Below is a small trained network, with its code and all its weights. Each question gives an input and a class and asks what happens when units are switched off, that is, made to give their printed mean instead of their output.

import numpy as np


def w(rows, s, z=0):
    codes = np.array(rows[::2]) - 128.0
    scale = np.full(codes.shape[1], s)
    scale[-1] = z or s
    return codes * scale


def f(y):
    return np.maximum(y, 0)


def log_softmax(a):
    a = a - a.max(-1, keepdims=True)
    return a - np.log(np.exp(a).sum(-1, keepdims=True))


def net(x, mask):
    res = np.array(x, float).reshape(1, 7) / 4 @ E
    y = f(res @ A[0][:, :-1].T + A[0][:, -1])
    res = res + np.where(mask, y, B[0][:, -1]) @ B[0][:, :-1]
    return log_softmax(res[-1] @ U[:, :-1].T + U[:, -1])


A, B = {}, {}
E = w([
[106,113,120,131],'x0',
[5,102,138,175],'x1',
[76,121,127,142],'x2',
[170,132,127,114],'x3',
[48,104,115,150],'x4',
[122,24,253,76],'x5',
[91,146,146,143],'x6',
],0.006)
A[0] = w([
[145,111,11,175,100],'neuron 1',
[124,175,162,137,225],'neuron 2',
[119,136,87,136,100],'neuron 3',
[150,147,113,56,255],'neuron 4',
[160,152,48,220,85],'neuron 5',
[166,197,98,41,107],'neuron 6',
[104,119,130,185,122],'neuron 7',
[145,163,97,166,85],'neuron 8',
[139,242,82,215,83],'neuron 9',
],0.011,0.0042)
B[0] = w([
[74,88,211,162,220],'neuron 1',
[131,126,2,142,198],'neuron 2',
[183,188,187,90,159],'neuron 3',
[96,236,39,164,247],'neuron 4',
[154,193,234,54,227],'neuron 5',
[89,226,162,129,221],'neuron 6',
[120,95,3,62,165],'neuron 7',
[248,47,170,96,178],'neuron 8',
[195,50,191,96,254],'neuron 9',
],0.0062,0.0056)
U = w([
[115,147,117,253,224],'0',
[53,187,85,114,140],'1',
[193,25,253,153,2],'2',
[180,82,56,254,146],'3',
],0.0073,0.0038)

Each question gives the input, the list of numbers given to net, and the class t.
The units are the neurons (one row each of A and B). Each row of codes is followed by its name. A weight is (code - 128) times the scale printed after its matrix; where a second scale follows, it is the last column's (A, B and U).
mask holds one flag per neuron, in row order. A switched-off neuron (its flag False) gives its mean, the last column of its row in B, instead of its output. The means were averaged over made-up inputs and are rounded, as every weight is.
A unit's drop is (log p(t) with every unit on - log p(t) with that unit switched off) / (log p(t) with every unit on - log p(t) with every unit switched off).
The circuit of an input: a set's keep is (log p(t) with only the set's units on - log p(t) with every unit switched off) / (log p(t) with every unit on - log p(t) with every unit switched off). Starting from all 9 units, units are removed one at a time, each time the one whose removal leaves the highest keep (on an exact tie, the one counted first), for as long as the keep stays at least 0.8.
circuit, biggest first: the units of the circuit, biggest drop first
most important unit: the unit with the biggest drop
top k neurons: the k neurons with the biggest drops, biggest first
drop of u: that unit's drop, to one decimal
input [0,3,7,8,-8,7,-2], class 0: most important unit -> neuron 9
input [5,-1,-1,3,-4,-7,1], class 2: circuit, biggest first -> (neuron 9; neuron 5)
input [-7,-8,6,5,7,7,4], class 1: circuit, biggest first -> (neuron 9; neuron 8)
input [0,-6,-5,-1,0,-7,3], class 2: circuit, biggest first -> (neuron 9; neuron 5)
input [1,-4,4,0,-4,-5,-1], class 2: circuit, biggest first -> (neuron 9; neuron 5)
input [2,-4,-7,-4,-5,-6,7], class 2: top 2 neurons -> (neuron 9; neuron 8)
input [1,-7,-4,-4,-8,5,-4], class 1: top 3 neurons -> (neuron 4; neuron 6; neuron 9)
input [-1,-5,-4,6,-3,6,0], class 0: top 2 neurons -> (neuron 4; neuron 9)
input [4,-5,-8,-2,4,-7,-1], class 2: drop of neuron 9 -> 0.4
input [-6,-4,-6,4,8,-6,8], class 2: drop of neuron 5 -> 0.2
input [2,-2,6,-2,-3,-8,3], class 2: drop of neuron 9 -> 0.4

________________

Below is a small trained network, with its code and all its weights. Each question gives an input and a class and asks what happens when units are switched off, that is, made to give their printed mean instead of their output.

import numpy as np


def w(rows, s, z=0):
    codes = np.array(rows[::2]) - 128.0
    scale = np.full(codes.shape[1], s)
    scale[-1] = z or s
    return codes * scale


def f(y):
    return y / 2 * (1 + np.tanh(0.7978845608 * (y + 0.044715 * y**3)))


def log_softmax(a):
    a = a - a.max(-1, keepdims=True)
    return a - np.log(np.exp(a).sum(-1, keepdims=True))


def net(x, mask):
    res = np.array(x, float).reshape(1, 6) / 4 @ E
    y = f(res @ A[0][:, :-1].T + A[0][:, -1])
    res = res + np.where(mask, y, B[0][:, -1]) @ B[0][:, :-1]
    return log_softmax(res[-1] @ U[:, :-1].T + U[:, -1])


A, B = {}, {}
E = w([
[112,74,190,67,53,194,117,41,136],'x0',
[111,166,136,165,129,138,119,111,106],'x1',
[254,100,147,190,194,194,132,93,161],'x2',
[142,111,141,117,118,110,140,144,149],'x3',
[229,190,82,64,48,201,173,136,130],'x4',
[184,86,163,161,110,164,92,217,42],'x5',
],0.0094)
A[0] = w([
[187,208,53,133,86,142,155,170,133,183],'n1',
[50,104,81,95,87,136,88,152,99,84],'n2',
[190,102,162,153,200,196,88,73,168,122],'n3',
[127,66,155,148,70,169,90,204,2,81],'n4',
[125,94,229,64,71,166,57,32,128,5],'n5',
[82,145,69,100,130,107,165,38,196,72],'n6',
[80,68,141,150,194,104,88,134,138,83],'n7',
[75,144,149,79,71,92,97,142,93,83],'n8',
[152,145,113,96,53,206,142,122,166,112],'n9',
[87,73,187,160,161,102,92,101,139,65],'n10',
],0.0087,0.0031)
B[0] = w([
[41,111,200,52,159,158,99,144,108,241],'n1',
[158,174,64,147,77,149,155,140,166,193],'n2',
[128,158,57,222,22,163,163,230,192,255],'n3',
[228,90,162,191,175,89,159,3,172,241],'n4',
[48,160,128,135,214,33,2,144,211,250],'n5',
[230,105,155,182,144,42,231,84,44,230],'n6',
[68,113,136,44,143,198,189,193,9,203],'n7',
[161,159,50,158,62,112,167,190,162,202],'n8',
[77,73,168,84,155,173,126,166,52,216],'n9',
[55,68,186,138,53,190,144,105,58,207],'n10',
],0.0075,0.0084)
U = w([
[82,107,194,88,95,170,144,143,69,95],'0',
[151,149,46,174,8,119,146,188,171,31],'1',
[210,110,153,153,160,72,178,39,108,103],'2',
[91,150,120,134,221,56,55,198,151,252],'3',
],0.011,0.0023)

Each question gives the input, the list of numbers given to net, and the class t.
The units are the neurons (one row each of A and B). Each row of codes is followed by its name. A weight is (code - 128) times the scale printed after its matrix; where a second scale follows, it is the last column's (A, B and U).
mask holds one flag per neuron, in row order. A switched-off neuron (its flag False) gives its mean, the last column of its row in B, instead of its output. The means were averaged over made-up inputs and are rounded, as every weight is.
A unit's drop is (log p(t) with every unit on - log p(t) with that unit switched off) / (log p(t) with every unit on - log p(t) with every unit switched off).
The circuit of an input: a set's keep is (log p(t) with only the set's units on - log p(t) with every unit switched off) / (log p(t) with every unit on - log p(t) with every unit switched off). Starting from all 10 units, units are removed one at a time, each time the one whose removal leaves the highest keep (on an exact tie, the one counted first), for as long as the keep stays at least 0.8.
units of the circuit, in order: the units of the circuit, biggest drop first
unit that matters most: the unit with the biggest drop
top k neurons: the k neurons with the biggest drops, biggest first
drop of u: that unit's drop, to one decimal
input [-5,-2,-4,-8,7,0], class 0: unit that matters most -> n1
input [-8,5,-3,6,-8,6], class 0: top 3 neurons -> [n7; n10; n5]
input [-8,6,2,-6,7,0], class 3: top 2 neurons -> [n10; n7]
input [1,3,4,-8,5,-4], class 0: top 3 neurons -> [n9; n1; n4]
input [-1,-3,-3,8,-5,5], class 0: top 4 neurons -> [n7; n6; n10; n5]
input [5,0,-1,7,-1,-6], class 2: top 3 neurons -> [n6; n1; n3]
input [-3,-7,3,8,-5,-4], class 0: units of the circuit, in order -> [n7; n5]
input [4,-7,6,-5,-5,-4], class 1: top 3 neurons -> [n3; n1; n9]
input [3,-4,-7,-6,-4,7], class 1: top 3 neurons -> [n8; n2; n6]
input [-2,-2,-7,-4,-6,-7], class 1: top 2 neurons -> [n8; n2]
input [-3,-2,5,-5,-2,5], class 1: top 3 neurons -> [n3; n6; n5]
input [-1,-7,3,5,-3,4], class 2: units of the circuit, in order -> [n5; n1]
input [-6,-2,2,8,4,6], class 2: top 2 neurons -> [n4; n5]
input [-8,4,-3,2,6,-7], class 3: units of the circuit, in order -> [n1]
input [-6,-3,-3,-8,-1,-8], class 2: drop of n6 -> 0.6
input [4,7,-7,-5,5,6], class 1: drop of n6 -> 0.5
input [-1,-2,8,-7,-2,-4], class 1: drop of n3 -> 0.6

________________

◆ PROBLEM STATEMENT: Reproduce word for word the material above, starting with the line that has "input [5,-1,-1,3,-4,-7,1], class" and stopping after the line that has "input [1,-4,4,0,-4,-5,-1], class".

◆ OUTPUT:
input [5,-1,-1,3,-4,-7,1], class 2: circuit, biggest first -> (neuron 9; neuron 5)
input [-7,-8,6,5,7,7,4], class 1: circuit, biggest first -> (neuron 9; neuron 8)
input [0,-6,-5,-1,0,-7,3], class 2: circuit, biggest first -> (neuron 9; neuron 5)
input [1,-4,4,0,-4,-5,-1], class 2: circuit, biggest first -> (neuron 9; neuron 5)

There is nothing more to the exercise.